— INPUT MATERIAL —
Each row has a class, written after it.
[ 51  -3 -36  47  30 -22   4 -16  10  46  33 -31   1 -10   7  -4 -14   3
 -27  24 -39  23  52  28   8 -83  19 -13   0  12  38  61  -2  15]  (167)
[-23   6  49  39 -21   4   3 -16   8  -7  22 -49   2 -25 -16 -18 -29   4
  -2  -3  19 -14   7 -24  -5  19  -7   5   0 -39   4  -1   7 -14]  (43)
[ -6   0  -6 -17  14  35   4  -3 -10  -5 -20  41   5  18  15   0  21  -4
  21  20 -21  -9  13  45   1  28  12  57  25 -14   7 -29  -7  39]  (15)
[-35   7  26 -31  -2  14   4   7 -11 -11 -28  38 -35 -12 -19  17  40 -14
  25  -7 -12 -20  12  24  13  47  -4  36  23  -5  -8  -1  -5  16]  (62)
[-21   6  37  41  -9  -3   9  -8  16  -6   9 -51   1  -1 -16 -16 -20   2
   7 -11  22 -12   9 -20 -11  11 -10  -9  -2 -41   7  -3  19 -23]  (151)
[ 72   9  10   1  17 -14  17 -15 -17  -5  18 -12 -55 -39 -21  11  18  -8
   4 -13 -23 -17   7  -7  17 -18  27 -41  14  36  -9   2  10  31]  (43)
[-27 -11   1  -5  14  22  11  -3 -28   8 -22  27  16  11  -1  -4  43 -28
  13  28 -21  -3  23  27  -4  34   5  35  37  -5  -7 -12 -12  -2]  (107)
[ 29  -9  18 -30   5  21  -1  48  -7 -36  52 -10 -31  -7  12  20  25  27
  32 -31  -8 -46 -20  28  39  27  -3  38 -51  78  37 -40 -22  27]  (47)
[ -1 -14   9 -25  -7  47   7   2  -8   0 -17  60   3 -10  11  11  52 -17
   3  16 -29   1  22  26  -1  38  -2  74  40   5  -3 -15  -6  20]  (62)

— WHAT TO DO —
Copy the lines above, please. Keep them exact.

— WRITTEN SOLUTION —
Each row has a class, written after it.
[ 51  -3 -36  47  30 -22   4 -16  10  46  33 -31   1 -10   7  -4 -14   3
 -27  24 -39  23  52  28   8 -83  19 -13   0  12  38  61  -2  15]  (167)
[-23   6  49  39 -21   4   3 -16   8  -7  22 -49   2 -25 -16 -18 -29   4
  -2  -3  19 -14   7 -24  -5  19  -7   5   0 -39   4  -1   7 -14]  (43)
[ -6   0  -6 -17  14  35   4  -3 -10  -5 -20  41   5  18  15   0  21  -4
  21  20 -21  -9  13  45   1  28  12  57  25 -14   7 -29  -7  39]  (15)
[-35   7  26 -31  -2  14   4   7 -11 -11 -28  38 -35 -12 -19  17  40 -14
  25  -7 -12 -20  12  24  13  47  -4  36  23  -5  -8  -1  -5  16]  (62)
[-21   6  37  41  -9  -3   9  -8  16  -6   9 -51   1  -1 -16 -16 -20   2
   7 -11  22 -12   9 -20 -11  11 -10  -9  -2 -41   7  -3  19 -23]  (151)
[ 72   9  10   1  17 -14  17 -15 -17  -5  18 -12 -55 -39 -21  11  18  -8
   4 -13 -23 -17   7  -7  17 -18  27 -41  14  36  -9   2  10  31]  (43)
[-27 -11   1  -5  14  22  11  -3 -28   8 -22  27  16  11  -1  -4  43 -28
  13  28 -21  -3  23  27  -4  34   5  35  37  -5  -7 -12 -12  -2]  (107)
[ 29  -9  18 -30   5  21  -1  48  -7 -36  52 -10 -31  -7  12  20  25  27
  32 -31  -8 -46 -20  28  39  27  -3  38 -51  78  37 -40 -22  27]  (47)
[ -1 -14   9 -25  -7  47   7   2  -8   0 -17  60   3 -10  11  11  52 -17
   3  16 -29   1  22  26  -1  38  -2  74  40   5  -3 -15  -6  20]  (62)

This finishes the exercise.